What is required -
Among the lines of the material, copy those that hold the string "after".

□ □ □ □

Rows are points. The window is the flat piece filled in between its corners: a triangle in 3 columns, a solid with four corners in 4, and so on. A path goes straight from each point to the next, and from the last back to the first. List the points from which the path goes on through the window.

Window, 3 rows:
3.4  4.0  1.3
-6.8  0.6  -2.5
0.7  -2.2  0.4
Path:
(1): 4.1  -1.6  4.7
(2): -7.0  -0.5  2.8
(3): -3.7  -1.3  -4.4
(4): 1.5  -1.4  -3.4
(5): 0.1  -1.4  3.1
(6): -9.1  2.1  1.9
(7): -5.1  0.4  -6.8
(8): 3.6  3.4  -1.0
(9): 1.0  3.8  5.4
(10): 2.2  -0.5  2.7
(11): 3.6  -0.9  -0.6
(12): 5.4  -2.4  0.4
Through the window after points: 4, 8

Window:
2.6  6.0  2.2  0.5
-0.2  -3.8  -9.5  -2.7
4.7  -1.7  6.9  -0.5
-1.2  1.8  1.7  0.3
Path:
(1): -0.3  -1.6  -5.5  -7.7
(2): 3.0  -0.2  0.8  -3.0
(3): 4.6  -0.8  -0.7  4.5
(4): 1.4  1.4  -1.4  3.5
(5): 1.1  3.4  0.7  -5.2
(6): 1.4  0.9  3.5  -2.5
(7): 1.6  -0.1  3.1  2.1
(8): 0.9  -2.8  -7.8  4.0
Through the window after points: 4, 6, 8

Window, 6 rows:
-4.0  -6.1  -0.8  5.0  4.0  3.9
-1.5  4.9  -1.9  4.9  0.8  1.1
6.8  0.1  7.7  -2.0  -2.0  -5.3
-6.0  -1.8  -2.2  8.0  -4.8  5.6
0.1  1.6  7.6  -4.1  -0.1  -2.6
3.6  -1.9  0.0  -5.1  -2.4  -1.2
Path:
(1): 0.2  -3.4  2.0  0.4  0.2  3.6
(2): -1.8  -4.2  -0.4  0.7  -0.9  -1.6
(3): -4.6  0.4  -2.5  5.8  -1.1  -1.6
(4): 0.8  1.2  1.3  3.4  0.6  9.5
(5): 2.4  1.0  -0.3  2.7  -0.4  6.6
(6): -1.6  -1.5  -2.9  3.9  -2.7  -6.3
(7): -0.4  -1.0  3.5  1.0  -2.9  -7.0
(8): 6.6  0.4  5.7  0.3  -1.7  4.1
(9): 3.5  0.1  4.3  -0.6  -1.4  3.0
(10): 1.3  -1.4  2.4  0.5  -2.9  -5.1
(11): -2.7  -3.1  -1.9  0.3  -0.6  -6.1
(12): 3.8  -1.5  2.5  -1.6  -0.2  7.6
(13): 3.4  0.6  1.1  0.8  -0.2  5.8
(14): -3.6  -0.1  -5.0  2.6  -2.4  -5.1
(15): -2.2  -1.1  -0.8  3.1  -2.0  -5.1
(16): 3.9  -0.5  -1.5  1.4  0.6  6.6
Through the window after points: 3, 7, 9, 11

Window (8 x 8):
2.5  7.7  -0.2  -2.4  -3.8  -2.9  6.4  1.3
0.6  -3.8  0.4  -5.9  2.4  4.2  -2.2  -0.4
-2.9  -5.7  -1.0  -3.3  3.6  -2.9  -0.7  2.9
7.9  -1.1  2.0  -2.8  3.1  1.4  3.6  -4.5
-0.7  -3.8  5.4  1.2  3.5  3.2  -1.2  -0.3
-1.8  -0.1  -0.6  1.0  -10.9  -7.8  1.6  6.9
3.3  -2.8  -2.8  0.5  0.9  3.7  6.0  -2.8
3.8  1.4  1.8  -4.4  -3.5  -0.4  10.1  0.6
Path:
(1): -1.7  -0.2  0.7  -1.4  -4.1  -0.9  4.1  -6.6
(2): 0.3  -1.4  3.3  -2.7  0.9  -0.1  2.3  -6.5
(3): 5.7  -1.5  0.5  -1.3  4.4  3.8  2.3  5.3
(4): -0.1  -3.8  -0.5  -2.2  1.1  -1.2  0.1  4.2
(5): -3.4  -3.4  -0.1  -3.8  -0.2  -3.6  0.7  -0.8
(6): -2.5  -3.1  -0.2  -2.9  0.5  -2.9  1.5  -2.3
(7): 2.3  -4.5  -1.0  -2.7  3.0  1.9  -0.3  9.1
(8): 5.1  -2.2  1.3  0.9  1.4  4.6  3.3  5.7
(9): -2.5  0.1  2.2  -2.4  -0.8  -2.2  2.8  -6.1
(10): -0.2  0.9  0.7  -3.8  -4.4  -0.8  6.0  -6.0
(11): 4.7  -0.4  1.0  -2.9  -1.0  0.5  7.2  3.7
(12): 5.4  0.3  0.3  -1.0  -0.8  0.5  4.9  4.0
Through the window after points: 4, 6, 8, 10

Window (8 x 8):
-1.3  -5.9  4.8  -2.2  -3.5  4.0  3.4  3.7
0.7  3.2  5.4  -5.0  4.2  -1.0  2.9  4.8
0.7  1.8  8.7  4.4  -0.1  -4.9  -3.0  2.7
-8.6  -3.1  -1.0  10.7  -0.3  6.1  -0.7  5.6
1.5  -0.5  -2.0  4.5  3.9  -3.7  -3.7  -0.1
3.4  6.1  4.5  -5.4  1.6  -1.3  -5.7  -1.6
-11.7  -6.1  -5.8  4.3  -0.7  -1.4  -1.6  0.0
-1.0  2.3  -0.4  -0.5  -3.1  -1.0  2.7  2.4
Path:
(1): -2.6  0.7  0.6  2.1  -0.4  0.1  -2.7  4.4
(2): -2.5  1.1  2.4  2.9  0.2  3.0  0.6  -0.5
(3): -8.1  0.5  1.7  4.1  2.9  1.7  2.2  -5.6
(4): -0.3  -0.5  -0.9  -3.0  -0.7  -1.1  -2.9  3.8
(5): -1.5  -1.6  -0.7  4.0  0.5  -3.2  -4.6  3.9
(6): -3.8  1.8  0.5  5.3  2.5  -0.5  -0.6  -0.2
(7): -3.7  1.9  5.6  -1.2  1.0  2.2  4.9  -2.6
(8): -0.8  0.8  4.0  -2.3  -1.7  0.4  -1.4  5.5
(9): 0.4  -1.8  1.7  -4.8  0.0  -3.4  -3.6  7.3
(10): 0.0  4.1  5.1  0.0  3.8  -0.8  4.4  -4.0
(11): -0.1  2.2  7.0  1.0  3.7  1.1  2.6  -2.5
(12): -1.2  -0.2  1.4  -3.1  2.2  -3.0  -3.8  7.4
(13): 0.1  0.7  3.0  -3.7  0.1  -2.7  -2.3  2.7
(14): -0.1  3.7  3.4  -0.1  1.8  -1.7  1.2  -2.4
(15): 0.1  3.4  7.3  -1.5  1.1  0.3  2.6  -6.6
(16): 2.7  1.4  0.6  -6.0  -0.8  -3.8  -3.7  6.9
Through the window after points: 1

Window:
2.6  -1.6  9.6  -7.2  -7.8  2.5  -2.9  -0.6  0.0
-3.3  -6.8  -1.3  -2.3  -0.1  1.6  -1.1  -1.1  -0.8
3.9  2.8  1.3  -0.3  7.2  3.4  1.8  -4.0  0.8
-6.2  3.3  -1.2  3.7  -5.6  -8.0  -0.5  5.8  4.1
0.0  6.1  -3.9  1.3  2.9  3.4  5.0  4.0  -1.0
4.0  -1.4  -5.6  -0.3  3.2  1.2  2.6  -3.9  -2.6
0.5  -6.3  -1.9  8.0  -1.6  1.9  2.7  1.8  -2.3
0.0  4.9  -1.1  -0.3  -3.0  2.9  1.6  1.0  5.5
7.6  2.9  5.3  1.3  -2.3  8.9  -6.3  0.2  -2.3
Path:
(1): 5.9  -6.3  -2.8  -0.1  2.9  1.2  -1.3  6.3  -2.1
(2): -1.3  0.1  2.5  -0.3  -1.0  2.6  0.3  -3.5  -0.6
(3): -4.8  -0.9  0.3  2.1  -1.5  3.4  1.6  -2.9  -2.2
(4): 5.7  -0.7  0.5  -0.2  -1.7  -0.7  -2.7  3.4  3.6
(5): 3.2  -0.1  0.6  -3.4  0.3  -0.3  -3.2  6.9  2.8
(6): -4.1  1.3  2.2  2.0  -6.0  -1.8  1.9  -3.5  -0.1
(7): -1.2  -0.7  2.9  -0.3  -2.0  1.9  -1.2  -3.0  -3.4
(8): 5.9  -1.6  3.4  -3.7  -2.4  3.0  -1.0  2.0  1.3
Through the window after points: 5

Window, 11 rows:
-2.5  -3.4  -2.1  -0.1  7.1  -3.9  3.6  1.8  4.1  7.3  3.4
-2.1  5.2  -3.2  -4.0  7.9  6.6  -2.8  2.0  -3.5  1.5  4.8
-5.1  -2.8  0.2  0.4  0.9  -4.6  3.4  1.5  -6.1  -1.0  -0.6
5.2  -0.9  -7.6  -1.2  -3.1  3.3  1.3  -1.5  -6.9  6.7  2.5
5.3  2.4  1.6  -0.1  -0.7  6.6  0.4  4.8  -5.1  3.7  3.6
3.5  -5.0  -3.8  -3.2  4.0  5.0  -3.1  -4.7  2.2  7.4  4.4
-2.6  6.3  3.3  7.4  1.3  1.8  4.1  -2.8  2.3  0.2  3.9
7.0  -4.0  -4.4  -6.8  5.0  -5.2  -3.4  -0.5  0.4  4.2  2.8
-5.0  0.0  -3.2  5.1  7.3  -5.1  -4.1  4.0  -0.4  -4.9  -2.3
-2.9  2.9  -2.5  0.3  -3.9  1.7  -1.1  1.6  -1.1  -0.2  0.6
4.2  -1.4  -1.2  4.0  -1.9  2.2  8.1  -2.1  5.3  -0.8  3.4
Path:
(1): 0.9  -2.3  -2.4  4.0  1.2  -0.2  -0.7  0.5  -1.2  0.7  10.4
(2): 2.4  1.9  -1.6  -2.4  3.7  0.7  2.1  -0.9  -0.3  4.1  -2.8
(3): 1.7  1.8  -1.6  -0.9  1.8  2.3  2.5  -3.2  0.7  1.0  -3.5
(4): 0.0  -0.7  -2.2  3.4  1.8  1.9  -1.9  1.6  -1.7  1.1  8.3
(5): -0.7  -1.9  -3.6  2.8  -0.6  0.5  0.9  2.7  -2.7  1.2  9.8
(6): 1.8  1.3  -0.4  -0.3  1.5  2.1  2.3  -0.3  -1.2  2.1  -0.3
(7): -1.1  2.1  -1.3  2.0  2.1  3.9  3.7  -0.3  -0.8  1.9  -1.0
(8): -1.2  1.4  -1.2  3.0  0.2  3.0  1.2  1.3  -0.9  0.7  6.7
Through the window after points: 5

Window, 12 rows:
3.5  -7.3  7.7  -1.7  2.2  0.5  3.8  -10.2  0.7  4.4  -3.3  -5.4
2.1  3.0  -0.4  -5.2  2.9  3.1  -3.6  8.5  -4.0  -1.3  0.0  2.4
8.2  -1.0  -8.4  -0.6  -4.1  2.3  8.4  4.0  4.3  1.9  -11.4  -1.9
-7.2  0.3  2.2  0.9  3.6  -0.9  7.8  -2.5  -3.8  -2.9  0.1  -1.5
-5.1  1.6  6.1  0.8  0.7  -3.3  4.3  -1.2  -1.6  4.5  -2.6  4.2
0.6  -8.4  2.1  1.7  3.5  4.1  -6.0  2.3  0.5  -5.6  -7.9  4.8
-3.1  4.9  -0.5  4.1  0.0  3.3  3.2  2.4  5.1  3.0  -2.6  -2.1
2.2  -3.4  -0.6  11.8  1.9  4.3  5.2  -2.7  -1.7  -3.9  3.5  3.3
-8.7  0.9  1.5  -2.4  3.3  1.2  2.6  7.1  -6.7  5.6  6.5  -0.3
-4.4  0.4  0.7  -0.1  -2.1  0.7  -0.4  -3.1  -6.8  -0.9  -3.5  -0.1
2.4  -5.7  7.1  0.7  -4.0  -0.7  -0.7  -4.3  2.5  -0.9  4.1  0.2
-2.5  -0.6  -1.5  0.3  6.2  -3.6  -2.6  2.2  5.9  5.6  -1.4  1.5
Path:
(1): -0.8  -2.4  -0.4  2.1  0.1  6.0  5.0  -3.9  2.1  0.5  0.9  4.6
(2): -0.1  -1.1  0.6  -1.4  -0.2  6.6  2.7  -5.3  4.2  2.8  1.2  6.6
(3): 0.5  -5.7  5.4  5.9  1.1  -4.3  0.6  0.5  -5.0  -4.0  -2.2  -6.2
(4): 2.4  -2.2  4.8  4.1  2.8  -1.5  0.0  -0.1  0.3  2.8  -4.0  -4.9
(5): 0.2  -1.9  1.3  -2.9  1.3  1.8  2.9  -1.9  0.1  1.7  -1.8  0.5
(6): 0.0  -4.6  -1.5  -1.2  2.4  5.4  -1.1  -2.2  3.3  -1.1  -3.4  3.5
(7): 0.3  -4.2  3.7  2.3  1.9  0.4  -1.5  2.8  -2.5  -2.0  -5.1  0.8
(8): 0.1  -3.8  1.8  4.7  2.3  0.2  -0.2  1.3  -1.3  -2.2  -1.7  1.1
(9): -1.4  -3.0  -0.6  1.3  1.8  7.0  1.4  -2.1  0.5  -0.7  -2.0  5.2
(10): -2.3  -2.9  -0.5  -0.8  2.2  4.5  -2.0  -0.1  -0.1  0.4  -2.0  4.6
(11): 1.2  -1.9  4.7  2.3  1.4  -1.9  -0.2  5.3  -1.9  -3.1  -3.9  -2.7
(12): 0.1  -1.4  2.8  2.6  1.8  -1.9  1.1  0.3  -5.1  -0.6  -1.0  -1.2
(13): -2.5  -3.5  0.9  -2.2  0.3  3.1  1.4  -3.5  -2.3  0.0  -1.4  3.3
(14): -0.5  -2.5  0.7  -3.8  2.0  2.5  1.7  -1.1  -0.9  1.6  0.7  5.1
(15): -1.9  1.0  3.8  5.5  0.4  -3.9  1.6  5.3  -3.2  0.6  -3.8  -6.4
(16): 0.8  -0.5  1.8  5.8  1.1  -1.4  0.7  -0.2  -1.4  -2.1  -4.9  -0.9
Through the window after points: 2, 4, 6, 8, 10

□ □ □ □

Output of the task -
Through the window after points: 4, 8
Through the window after points: 4, 6, 8
Through the window after points: 3, 7, 9, 11
Through the window after points: 4, 6, 8, 10
Through the window after points: 1
Through the window after points: 5
Through the window after points: 5
Through the window after points: 2, 4, 6, 8, 10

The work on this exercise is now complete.